_PROBLEM REQUIREMENTS_:
If a line in the data below holds the word "rows", copy it.

◆ ◆ ◆

The views of a scene show one set of named points, each view turned or mirrored, and shifted as a whole, with a little noise and some points left out.
(in the rows, 128 means zero)

Scene 1
View 1
k421: [111  98 107 129 137 135 170 123 125 107 143 116  89 140 164 121 117 142
 147 111 138 137 119 121 112 104 150 103 120  42 136 154 140 144 143]
k354: [131  96 102 119 151  98 173 111  87 117 135  91 111 122 141 120 104 139
 157  91 133 142 159 106 129 114 102 124 156  74 108 172 139 163 135]
k200: [ 98 128 124 146 155 147 143 123 150 111 133 130 101 150 199 164 116 105
 118 146  86 125 102 110  89 112 181  76  69  65 170 132 154 121 143]
k772: [140  89 116 125 129  91 181 122  95 101 136  85 102 106 122  94  91 155
 165  92 152 153 131 107 169  97  78 137 168  77 101 171 120 149 138]
k437: [112 119 117 151 145 141 153 130 142  99 135 117  94 134 183 140 113 112
 143 124 112 136  89 114 120 102 145  86 101  73 157 143 137 123 140]
k314: [140 120 129 153 141 107 156 133 122  89 122  90 104 105 154 126  86 105
 159 113 107 148  89  96 166  91  88 104 126 113 135 154 120 115 143]
k520: [120 117 115 129 159 107 151 111 105 120 129 103 117 137 169 156 101 113
 130 124  90 131 151  95 104 118 138 101 107  84 133 155 153 144 139]
k983: [ 76 103 139 115 143  98 156  92 129 131 152 142 123 149 163 144 122 187
  70 154 122 125 146 123 100 142 170 142  84  43 127 132 148 149 119]
k468: [113 118 163 148 126  89 151 121 142  94 130 113 122 118 151 136  83 143
 108 164  98 141  92  99 166 102 121 124  82  95 131 133 123 109 139]
k376: [115  91 129 131 110 130 175 138 142  85 144 119  85 137 137  98  97 161
 148 133 150 146  96 125 145  82 149 115 111  31 124 152 134 127 158]
k32: [ 90 107 110 134 160 124 162 105 124 128 149 124 100 132 183 130 135 154
 115 102 147 135 109 132 107 133 131 115 128  60 151 137 132 151 105]
k276: [131  98 128 129 118 112 168 132 122  90 133 100 100 129 133 113  82 139
 156 132 122 143 125 105 151  85 132 114 113  61 111 164 141 130 163]
k342: [112  99 118 139 135 116 173 120 127 102 144 109  95 115 152 101 114 159
 141 104 158 146  93 125 152 105 105 125 138  64 134 148 117 137 128]
k86: [120 123 143 119 155  74 138  99  97 128 119 101 144 140 155 181  81 117
 103 162  51 125 190  74 108 128 145 116  79 102 113 155 162 142 146]
k31: [131  88  99 128 135 124 180 126 108 101 138  98  86 126 142 102 107 141
 173  88 156 148 122 118 137  93 113 112 155  54 121 168 134 150 146]
k890: [126  89 151 120 110  71 174 120 111  94 139 100 120 115 106 101  76 180
 130 142 134 148 138 104 178  95 106 153 119  68  89 161 125 135 149]
k475: [102 140 107 164 170 177 136 132 159 106 135 132  84 151 230 170 132  73
 134 124  87 124  70 113  73 111 184  46  73  71 199 129 154 113 140]
View 2
k772: [119  94 129  76 127 120  95  81 114 145 127 160 126 193  79 135 166 125
 155 137  99 129  84 134 106 158 132  92 100 152 189 101 116 127  82]
k314: [133 118 146 122 136 148 103  56 134 121 133 178 123 146  91 105 132 130
 175  99 107 120 112 116 124 139 150 130 115 122 219 141 118 147  86]
k520: [ 98 104 153 145 120 138 130 129 173 133 139 144 129 149 133 119 140 152
 153  83 125 143  94 132 117 120 107 139 118  90 182 136 143 143 104]
k376: [100 147 137 109 120 140 115  81 188 140 166 166 138 208 123 124 132 143
 158 134 109 132 126 134  50 126 141 114 108 144 189 100  77 162  82]
k31: [120 113 139 101 112 122 122  93 146 134 144 144 117 206  84 128 165 141
 160 115  92 129  93 141  79 131 139 101 101 138 178 109  93 123  89]
k437: [115 142 149 144 118 148 137  95 189 125 157 147 127 158 124 105 117 159
 181  84 112 131 120 114  80 105 148 140 119 106 195 149 100 152  97]
k983: [ 59 132 125 112 119 133 118 163 210 177 142 113 172 158 192 131 110 172
 161 130 143 155 100 104  66 111 100 128 117 124 157 118 142 171  96]
k200: [100 151 159 170 114 156 148 120 224 124 162 137 136 139 160  99 103 170
 178  67 125 140 128 116  79  90 128 162 127  78 192 159 114 164 108]
k468: [ 94 135 135 120 142 160  88  75 168 148 138 180 157 135 150 107  96 138
 167 128 135 136 128 102 105 137 130 141 119 125 216 130 135 185  84]
k276: [102 122 143 118 125 145 107  80 165 134 151 184 132 192 117 126 143 133
 145 119 116 135 113 145  87 140 123 123 107 124 200 102 104 156  88]
k475: [124 164 170 190 107 157 171 114 233 107 169 122 118 133 140  86  95 180
 202  38 109 129 135 107  74  69 151 169 131  70 191 187  93 153 112]
k32: [107 133 131 106 112 119 134 135 182 154 140  94 140 161 132 119 127 170
 189 109 109 136  93  95  70 103 143 115 114 132 158 145 114 136  95]
k890: [ 85 109 123  82 137 139  74  84 141 161 132 185 152 186 126 138 141 125
 138 163 127 141 101 130  96 165 111 109 101 153 198  85 131 165  76]
k354: [108  87 138 102 117 116 116 122 136 141 130 141 121 185  99 138 169 140
 147 111 107 139  75 139 112 139 112 104 104 127 169 110 131 119  95]
View 3
k200: [124 111 112 165  99 127 115 107  84 165  96  85  57 133 180 128 203 111
 138  81 201 124  98 106 147 157 112 125 142 199  85 143 175 117 119]
k342: [122 135 125 126 108  98  86 159 142 148  63 158  99 122 154  93 133  91
 138 100 170 110  91  93 149 167 115 114 116  97 111 120 206  92 100]
k376: [124 131 132 140 103 103 106 147 122 176  44 138  72 112 143  99 140  94
 104  84 154 101  94 135 159 182 122 129 110 121 127 105 209  85  89]
k32: [128 123 118 129  93 104  72 151 130 138  76 121  72 125 156 101 175 112
 158 103 176 111 102  76 137 134  99 124 131 142  80 154 184  98  98]
k314: [112 132 112 148 127 114 126 134 112 156 102 166 131 148 183 113 126  74
 143  89 208 136  81  92 155 196 131  97 125  97 122  97 203 116 136]
k890: [120 134 115 128 106 146 116 175 113 184  78 198 100 121 133 102 129 118
 137 106 116 126 107 118 158 186 126 131 110  54 145  83 217  96 109]
k31: [128 127 139 142 105  94 107 154 141 147  64 152 115 133 146 119 103  66
 109 108 158 127  94 108 150 149 124 116 134  85 118 123 200  96  79]
k468: [114 130  95 139 115 148 119 141  89 183 102 165  81 127 172  98 180 126
 164  83 174 122  93 104 154 210 120 120 110 118 124  92 203 107 146]
k86: [126 102  98 165  96 191 150 132  57 182 146 151  95 148 154 157 186 145
 165 116 131 174 117  96 144 145 121 146 160 122 108 129 175 142 133]
k276: [123 127 128 155 113 121 131 134 104 178  70 146  97 129 153 120 128  86
 107  92 161 126  95 131 157 181 133 123 126 111 131  99 206 104 104]
k983: [135 115 108 128  78 151  84 162  98 170  85 131  42 109 131 105 207 162
 166 109 113 116 122  93 140 131  94 156 128 141  95 148 184 100  98]
k520: [130 111 116 159 103 141 127 130  93 157 117 131  99 148 160 148 159 109
 145 110 161 152 104  90 141 136 118 129 159 128  99 139 179 126 115]
k354: [130 121 131 143 103 122 115 162 128 146  91 167 127 143 141 136 108  88
 132 125 138 146 107  89 143 131 119 125 147  70 113 131 190 109  88]
k475: [124 111 117 174 104  97 109  89  95 145  94  58  62 142 200 129 203  88
 135  73 246 120  86  96 144 154 110 113 151 230  66 155 168 121 120]
k421: [129 121 133 144  98 104 102 142 123 155  64 124  81 126 150 118 143  93
 118 101 163 119 100 110 147 144 115 129 136 133 102 135 190  99  84]
View 4
k342: [ 74 109 140 112 136 133 110  92 143 111 186 106 164 152 170 109 118 128
 136 102 126 136 153 116 119 182 103 101 117 121 174  97  89 108 146]
k276: [104 127 167 111 100 148 132  92 133 150 206 121 169 160 154 147 137 113
 114 121 115 125 150  95 113 179  98 107 115 120 180  95  95 120 125]
k437: [ 96  99 128 126 126 124 155 111 134 141 156 133 190 134 154 126 122  93
 120 103 104 120 107  90 100 207 131  81 104 100 178 101 106 120 153]
k772: [ 85 105 161  92 110 125 110  80 142  96 219  89 140 178 172 138 136 160
 118 100 138 141 180 122 129 170  75 119 126 124 160  95  86 117 103]
k421: [ 96 102 141 108 136 135 136  81 137 162 172 125 166 131 177 123 133 113
 128  98 105 127 138  91 112 177 116  89 123 109 164  83  99 116 163]
k314: [ 95 102 142 117  99 115 149 119 136  83 191 105 185 175 137 148 123 122
 104 111 126 126 126 114 109 212 106 102  98 108 178 119  95 127  98]
k376: [ 96 125 156 115 127 157 114  80 120 164 209 128 171 152 159 121 116 105
 132 117 116 126 150  96 112 175 102  99 113 137 200  91  84 102 164]
k354: [ 87  97 152  92 121 120 126  81 154 121 182  98 140 152 188 139 154 150
 120  92 120 142 168 109 126 166  95 107 135 101 136  83 104 127 117]
k86: [ 97 148 178 120  70 141 181 145 193 159 141 138 173 125 171 172 188  85
 130 151  96 139 141  82 114 175 119 117 117  58 126  80 154 164  87]
k983: [ 65 155 155 127 134 160 126 116 189 179 131 141 167 101 199 103 155  76
 182 139  96 151 160  99 122 157 126 112 122  86 148  60 135 126 168]
k200: [ 99 111 127 135 125 133 177 124 146 175 126 157 204 107 158 131 133  62
 129 116  85 117  89  74  92 208 149  75 102  79 172  95 129 131 164]
k890: [ 80 165 191 115  94 167  98 103 160 131 221 110 157 168 166 133 142 116
 146 149 129 145 194 120 132 158  75 137 116 126 179  87 100 114 111]

Which points are out of place in each view (at most two, in the order of its rows)? Write none if all are in place.
view 1 => none
view 2 => none
view 3 => k32, k276
view 4 => k354, k890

◆ ◆ ◆

_REPLY TO THE TASK_:
(in the rows, 128 means zero)
Which points are out of place in each view (at most two, in the order of its rows)? Write none if all are in place.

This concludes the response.